* **WHAT THE EXERCISE ASKS**
Report all lines from the entries below in which "even" appears.

* **RECORD EXTRACTS**
Each point is reached from the start by the listed moves, each made once or not at all, plus a little noise. Say if it took an odd or an even number of moves. Then give how often each move was made.
In the rows, zero is written as 128.

Moves:
(1): [123 152 183]
(2): [ 78  83 136]
(3): [155  86 141]
Start: [140  96 115]
Points:
[118  11 136] => even (0, 1, 1)
[ 95  53 124] => odd (0, 1, 0)
[141  93 116] => even (0, 0, 0)

Moves:
(1): [165 137 132 143 137 133 152 126 154 110 180 144]
(2): [120 149 111 150  99 130 113 122 103 120 126  97]
(3): [133  74 155  96 113 136 151 118 138 158  98 159]
(4): [118 107 125 134 130 117 139 147 134 129 121 127]
(5): [138 116 142 123 144 149 127 138 138 164 116  81]
(6): [125 120  99 112  97 153 129 143 109 125 134  91]
(7): [142 142 132 105 102 127 152 129 114 106 141 132]
(8): [134 140 123 140 127 124 131 136 129  92 114 176]
(9): [137 119  91 119 100 122 153 154 159 109 136 117]
(10): [123 120 141 122 129 124 114 147 122 190 113 109]
(11): [122 157 145 152 128 133 101 125 132 108 148 127]
Start: [128 113 157 156 105 116 119 149 128 141 102 140]
Points:
[119  93 158 136   7 146 133 163  94 118 100 108] => even (0, 1, 1, 1, 0, 1, 1, 0, 0, 0, 1)
[151  64 164 103  25 135 160 188 136 220  60  72] => even (0, 1, 1, 0, 1, 0, 1, 0, 1, 1, 0)
[166  93 134 158  42 151 156 149 122 103 112 171] => odd (1, 1, 1, 0, 0, 1, 0, 1, 0, 0, 0)
[180 137 165 190 102 128 130 207 194 146 141 130] => even (1, 0, 0, 0, 1, 0, 0, 1, 1, 1, 1)
[192 104 178 146  62 146 175 153 139 121 107 163] => even (1, 1, 1, 0, 1, 0, 1, 1, 0, 0, 0)
[129 105 210 176  78 142  85 169 119 202  50 122] => even (0, 1, 1, 0, 1, 0, 0, 1, 0, 1, 1)

Moves:
(1): [141 127 114 108 121 126  97 151 122 125 129 131 133 115 121 126 139 112
 141 139 145 114 120 133 131 130 113]
(2): [129 135 128 123 135 123 113 146 141 119 120 135 143 132 121 136 119 125
 130 130 135 144 141 129 133 136 140]
(3): [123 147 131 137 137 140 132 105 128 114 141 150 145 118 113 121 117 165
 128 127 136 121 140 106 131 104 139]
(4): [103 132 152 141 130 134 111 118 128 141 120 110 127 126 123 130 109 111
 120 141 136 127 136 142 119 134 117]
(5): [135 127 143 135 124 124 124 124 145 122 154 130 114 108 132 104 110 147
 104 140 160 155 131 144 134 149 126]
(6): [130 127 116 120 114 133 121 121 125 131 148 121 141 112 122 131 145 120
 132 115 112 153 123 122 143 114 131]
(7): [135 133 136 134 142 123 169 140 125 118 117 116 154 135 144 150 116 115
 141 109 144 125 143 138 113 114 140]
(8): [139 148 118 141 141 138 138 133 105 115 124 142 137 139 114 124 136 117
 130 144 133 120 146 136 121 118 118]
(9): [137 131 108 142 114  95 119 124 146 103 144 120 123 106 137  95 133 147
 124 113 109 113 122 126 140 109 122]
(10): [113 127 111 152 112 125 135 122 125 117 135 142 117 111 123 111 110 145
 129 122 129 128 130 133 126 139 133]
(11): [133 145 145 123 116 139 104 131 128 147 143 122 103 120 128 145 119 144
 134 137 145 105 141  87 145 146 138]
(12): [140 115 112 114 101 106 115  93 122 133 120 156 120 124 108 118 134 122
 107 121 102 130 137 122 120 133 139]
(13): [133 128 124 107 130 123 124 117 141 129 136 118 134 142 116 136 142 135
 110 112 125 144 135 132 119 147 149]
(14): [141 115 128 145 124 118 118 120 118 125 137 127 137 174 101 133 107 146
 106 143 134 136 117 123 123 111 125]
(15): [131 107 145 130 112 120 113 117 128 128 133 138 124 137 122 130 148 142
 122 131 131 135 141 121 127 160 147]
(16): [131 109 127 148 135 133 116 132 123 146 124 134 122 132 119 114 100 135
 126 122 121 143 132 141 108 116 131]
(17): [139 151 141 129 140 124 129 135 134 122 125 116 139 139 121 136 128 121
 139 117 145 134 124 100 117 134 127]
(18): [131 127 123 136 147 138 145 119 124 100 140 133 147 113 131 130 121 149
 116 131 125 128 142 110 124 134 123]
(19): [129 123 119 116 123 120 113 142 128 131 114 128 134 145 129 111 124 114
 140 114 146 129 143 125 134 147 120]
(20): [118 137 112 124 131  99 125 136 127 139 148 137 140 139 118 113 118 110
 148 110 115 127 129 131 120 114 118]
(21): [121 113 137 114 115 116 114 141 110 130 124 117 106 139 139 132 134 134
 117 134 118 139 129 130 120 105 126]
(22): [122 131 142 126 124 125 138 126 121 145 131 117 126 128 144 125 121 131
 123 105 105 131 111 138 122 126 141]
(23): [118 127 136 128 103 126 148 138 131 161 102 141 132 135 116 123 132 114
 125 107 105 116 144 135 103 144 120]
(24): [144 128 111 107 135 113 139 125 103 128  96 122 142 137  87 133 159 129
 143 141 108 125 134 141 136 117 118]
Start: [105 150 127 136 126 139 112 155 114 144 113 121 131 126 136 125 130 145
 122 120 105 105 109 125 137 135 105]
Points:
[181 207  76  64 157  79  84 191  77 112  88 139 226 169  41 144 150 103
 168  86 141 100 206  76 111 168 110] => even (1, 1, 0, 0, 0, 0, 1, 1, 0, 0, 1, 1, 1, 0, 0, 0, 1, 1, 1, 1, 0, 0, 0, 1)
[128 170  63 136  34 105  75 150  77 144 133 161 128  69  96  51 130 160
 109  58  48  66 166  87 141 162  92] => odd (1, 0, 0, 0, 0, 1, 0, 1, 1, 1, 1, 1, 0, 0, 0, 0, 0, 1, 1, 0, 0, 1, 1, 0)
[105 189 174 147 116  86  84 174  89 173  94 138 165 184  30  97  65 165
 128  84 162 146 249 118  69 185 142] => odd (0, 1, 1, 1, 1, 0, 1, 1, 0, 1, 1, 0, 1, 0, 1, 1, 1, 0, 1, 1, 1, 0, 1, 1)
[115 134 136 134  82 122  49 182  84 148 113 179 125 107  52  75  97 238
 113 132 140 124 215  97 128 195 117] => odd (1, 1, 1, 0, 1, 0, 0, 0, 0, 1, 1, 0, 0, 0, 1, 1, 0, 1, 1, 0, 1, 0, 1, 1)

* **SOLUTION FOR THIS PROBLEM**
Each point is reached from the start by the listed moves, each made once or not at all, plus a little noise. Say if it took an odd or an even number of moves. Then give how often each move was made.
[118  11 136] => even (0, 1, 1)
[141  93 116] => even (0, 0, 0)
[119  93 158 136   7 146 133 163  94 118 100 108] => even (0, 1, 1, 1, 0, 1, 1, 0, 0, 0, 1)
[151  64 164 103  25 135 160 188 136 220  60  72] => even (0, 1, 1, 0, 1, 0, 1, 0, 1, 1, 0)
[180 137 165 190 102 128 130 207 194 146 141 130] => even (1, 0, 0, 0, 1, 0, 0, 1, 1, 1, 1)
[192 104 178 146  62 146 175 153 139 121 107 163] => even (1, 1, 1, 0, 1, 0, 1, 1, 0, 0, 0)
[129 105 210 176  78 142  85 169 119 202  50 122] => even (0, 1, 1, 0, 1, 0, 0, 1, 0, 1, 1)
 168  86 141 100 206  76 111 168 110] => even (1, 1, 0, 0, 0, 0, 1, 1, 0, 0, 1, 1, 1, 0, 0, 0, 1, 1, 1, 1, 0, 0, 0, 1)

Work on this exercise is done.